A small network was trained on made-up records. Each row is its average activation on records with the value named, seen along a few directions.
Values that are neighbours, or in one group, have similar rows; names and order tell nothing.
In the rows, 500 means zero.
Random noise pushes rows far along 13 fixed directions. That doesn't count. These rows show it; they differ only by the noise:
[796 655 558 371 429 691 599 341 596 442 416 582 495 351 288 630 484 462
 372 460 604 383 707 490]
[403 598 588 514 454 437 776 615 701 522 397 487 530 696 685 532 515 293
 454 491 504 548 471 475]
[430 507 197 278 691 399 311 286 436 583 694 632 623 509 467 715 416 819
 498 474 639 499 563 422]
[557 691 454 587 614 607 128 678 832 647 550 320 397 137 580 419 545 677
 946 367 467 683 514 661]
[469 478 596 505 318 627 698 478 202 569 534 644 472 493 480 436 536 346
 671 431 494 511 412 439]
[612 583 560 409 453 860 275 299 453 728 491 618 541 214 274 548 712 682
 636 366 621 411 722 570]
[546 372 532 366 301 799 527 482 313 568 473 428 489 338 354 419 183 345
 332 429 358 281 674 612]
[474 452 478 433 442 465 529 428 414 301 512 487 375 594 467 727 176 333
 625 426 420 305 384 327]
[464 586 664 506 423 562 575 563 712 266 485 348 357 544 537 368 604 630
 616 592 335 667 498 448]
[345 488 389 440 658 534 458 385 410 561 647 602 626 405 432 435 703 676
 639 428 585 388 603 487]
[581 582 241 401 379 265 779 351 180 422 749 663 437 365 449 537 460 665
 584 642 535 816 295 272]
[557 416 285 487 681 227 349 543 505 306 629 255 431 178 390 507 471 660
 650 655 325 535 485 385]
[478 524 274 436 324 360 451 368 328 574 541 561 370 390 495 542 507 753
 547 582 486 764 334 414]
[482 912 562 532 639 592 631 427 637 492 896 595 639 451 487 463 569 565
 645 427 691 544 480 526]
[369 363 430 196 466 575 918 407 605 582 292 642 684 663 552 588 626 525
 244 513 547 454 846 376]


Values of Milu:
b5: [645 351 661 486 623 635 168 602 461 632 537 479 609 673 569 459 430 625
 487 542 492 699 619 653]
b2: [432 255 490 361 414 519 521 568 393 498 468 358 543 552 475 395 447 664
 201 679 289 669 672 531]
b6: [462 594 717 687 446 479 450 520 688 744 437 389 558 496 561 616 777 436
 569 612 517 573 434 467]
b9: [739 419 723 396 822 721 406 690 522 546 638 474 753 398 442 274 773 665
 455 634 523 707 795 595]
b3: [369 471 457 528 621 592 442 651 905 457 457 400 514 626 743 389 248 586
 364 396 491 508 618 666]
b12: [394 389 525 618 654 525 384 601 531 379 543 404 530 538 511 314 448 516
 525 448 402 344 590 625]
b10: [484 614 608 705 653 252 106 469 663 410 535 253 454 489 406 714 668 503
 533 640 491 402 274 424]
b4: [374 551 441 646 524 412 575 594 557 416 577 527 454 664 685 367 288 356
 487 414 563 410 288 549]
b11: [549 662 726 684 475 526 599 440 809 214 275 583 355 638 460 426 968 629
 471 532 620 550 472 467]
b7: [647 311 333 214 386 334 705 549 794 464  66 468 398 553 626 700 615 687
 393 678 390 843 701 302]
b8: [403 663 310 632 221 325 724 576 794 557 397 274 329 277 640 583 252 321
 466 552 397 553 353 501]
b1: [351 389 675 670 470 597 631 736 460 428 537 341 472 435 532 196 564 364
 631 492 278 527 453 559]
Each value of Milu is a pair of two hidden parts, and every pair occurs once (4 first parts, 3 second parts).
Question: Changing only the second part turns b8 into b6. b12 has the same second part as b8; what does that change turn b12 into?
Answer: b5
Question: Changing only the second part turns b9 into b7. b11 has the same second part as b9; what does that change turn b11 into?
Answer: b2

Values of Zagu:
u2: [538 412 522 421 479 626 644 600 626 393 386 455 435 369 484 391 560 545
 499 492 435 551 681 465]
u9: [373 451 617 568 560 473 191 490 495 477 354 559 502 894 545 419 692 589
 358 507 518 492 372 630]
u4: [588 608 412 511 536 308 313 345 502 225 528 516 355 629 439 521 502 711
 400 626 540 450 318 458]
u8: [528 290 385 361 385 481 286 461 420 410 369 331 353 450 403 643 185 583
 280 575 314 472 488 468]
u6: [479 351 632 723 538 276 377 396 405 353 454 326 415 306 328 659 804 481
 648 676 374 394 389 251]
u5: [613 546 368 218 530 694 670 410 465 397 710 540 591 326 380 453 267 663
 410 480 491 483 834 520]
u7: [468 243 233 474 459 420 531 431 402 488 291 574 480 514 475 559 221 375
 339 407 495 205 573 523]
u1: [693 567 445 449 651 339 333 517 524 334 584 567 432 695 583 459 452 660
 557 550 598 676 361 495]
u3: [679 302 602 405 382 603 534 602 283 562 299 571 468 657 515 507 363 309
 528 426 407 526 570 554]
The values of Zagu form 4 separate groups.
Question: Which other values are in the same group as u7? Give them in the order they are listed.
Answer: u6
Question: Which other values are in the same group as u2? Give them in the order they are listed.
Answer: u9, u8
Question: Which other values are in the same group as u4? Give them in the order they are listed.
Answer: u1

------------------------------------------------------------

* _Exercise brief_
Every line above has to be restated word for word.

* _Problem solution_
A small network was trained on made-up records. Each row is its average activation on records with the value named, seen along a few directions.
Values that are neighbours, or in one group, have similar rows; names and order tell nothing.
In the rows, 500 means zero.
Random noise pushes rows far along 13 fixed directions. That doesn't count. These rows show it; they differ only by the noise:
[796 655 558 371 429 691 599 341 596 442 416 582 495 351 288 630 484 462
 372 460 604 383 707 490]
[403 598 588 514 454 437 776 615 701 522 397 487 530 696 685 532 515 293
 454 491 504 548 471 475]
[430 507 197 278 691 399 311 286 436 583 694 632 623 509 467 715 416 819
 498 474 639 499 563 422]
[557 691 454 587 614 607 128 678 832 647 550 320 397 137 580 419 545 677
 946 367 467 683 514 661]
[469 478 596 505 318 627 698 478 202 569 534 644 472 493 480 436 536 346
 671 431 494 511 412 439]
[612 583 560 409 453 860 275 299 453 728 491 618 541 214 274 548 712 682
 636 366 621 411 722 570]
[546 372 532 366 301 799 527 482 313 568 473 428 489 338 354 419 183 345
 332 429 358 281 674 612]
[474 452 478 433 442 465 529 428 414 301 512 487 375 594 467 727 176 333
 625 426 420 305 384 327]
[464 586 664 506 423 562 575 563 712 266 485 348 357 544 537 368 604 630
 616 592 335 667 498 448]
[345 488 389 440 658 534 458 385 410 561 647 602 626 405 432 435 703 676
 639 428 585 388 603 487]
[581 582 241 401 379 265 779 351 180 422 749 663 437 365 449 537 460 665
 584 642 535 816 295 272]
[557 416 285 487 681 227 349 543 505 306 629 255 431 178 390 507 471 660
 650 655 325 535 485 385]
[478 524 274 436 324 360 451 368 328 574 541 561 370 390 495 542 507 753
 547 582 486 764 334 414]
[482 912 562 532 639 592 631 427 637 492 896 595 639 451 487 463 569 565
 645 427 691 544 480 526]
[369 363 430 196 466 575 918 407 605 582 292 642 684 663 552 588 626 525
 244 513 547 454 846 376]


Values of Milu:
b5: [645 351 661 486 623 635 168 602 461 632 537 479 609 673 569 459 430 625
 487 542 492 699 619 653]
b2: [432 255 490 361 414 519 521 568 393 498 468 358 543 552 475 395 447 664
 201 679 289 669 672 531]
b6: [462 594 717 687 446 479 450 520 688 744 437 389 558 496 561 616 777 436
 569 612 517 573 434 467]
b9: [739 419 723 396 822 721 406 690 522 546 638 474 753 398 442 274 773 665
 455 634 523 707 795 595]
b3: [369 471 457 528 621 592 442 651 905 457 457 400 514 626 743 389 248 586
 364 396 491 508 618 666]
b12: [394 389 525 618 654 525 384 601 531 379 543 404 530 538 511 314 448 516
 525 448 402 344 590 625]
b10: [484 614 608 705 653 252 106 469 663 410 535 253 454 489 406 714 668 503
 533 640 491 402 274 424]
b4: [374 551 441 646 524 412 575 594 557 416 577 527 454 664 685 367 288 356
 487 414 563 410 288 549]
b11: [549 662 726 684 475 526 599 440 809 214 275 583 355 638 460 426 968 629
 471 532 620 550 472 467]
b7: [647 311 333 214 386 334 705 549 794 464  66 468 398 553 626 700 615 687
 393 678 390 843 701 302]
b8: [403 663 310 632 221 325 724 576 794 557 397 274 329 277 640 583 252 321
 466 552 397 553 353 501]
b1: [351 389 675 670 470 597 631 736 460 428 537 341 472 435 532 196 564 364
 631 492 278 527 453 559]
Each value of Milu is a pair of two hidden parts, and every pair occurs once (4 first parts, 3 second parts).
Question: Changing only the second part turns b8 into b6. b12 has the same second part as b8; what does that change turn b12 into?
Answer: b5
Question: Changing only the second part turns b9 into b7. b11 has the same second part as b9; what does that change turn b11 into?
Answer: b2

Values of Zagu:
u2: [538 412 522 421 479 626 644 600 626 393 386 455 435 369 484 391 560 545
 499 492 435 551 681 465]
u9: [373 451 617 568 560 473 191 490 495 477 354 559 502 894 545 419 692 589
 358 507 518 492 372 630]
u4: [588 608 412 511 536 308 313 345 502 225 528 516 355 629 439 521 502 711
 400 626 540 450 318 458]
u8: [528 290 385 361 385 481 286 461 420 410 369 331 353 450 403 643 185 583
 280 575 314 472 488 468]
u6: [479 351 632 723 538 276 377 396 405 353 454 326 415 306 328 659 804 481
 648 676 374 394 389 251]
u5: [613 546 368 218 530 694 670 410 465 397 710 540 591 326 380 453 267 663
 410 480 491 483 834 520]
u7: [468 243 233 474 459 420 531 431 402 488 291 574 480 514 475 559 221 375
 339 407 495 205 573 523]
u1: [693 567 445 449 651 339 333 517 524 334 584 567 432 695 583 459 452 660
 557 550 598 676 361 495]
u3: [679 302 602 405 382 603 534 602 283 562 299 571 468 657 515 507 363 309
 528 426 407 526 570 554]
The values of Zagu form 4 separate groups.
Question: Which other values are in the same group as u7? Give them in the order they are listed.
Answer: u6
Question: Which other values are in the same group as u2? Give them in the order they are listed.
Answer: u9, u8
Question: Which other values are in the same group as u4? Give them in the order they are listed.
Answer: u1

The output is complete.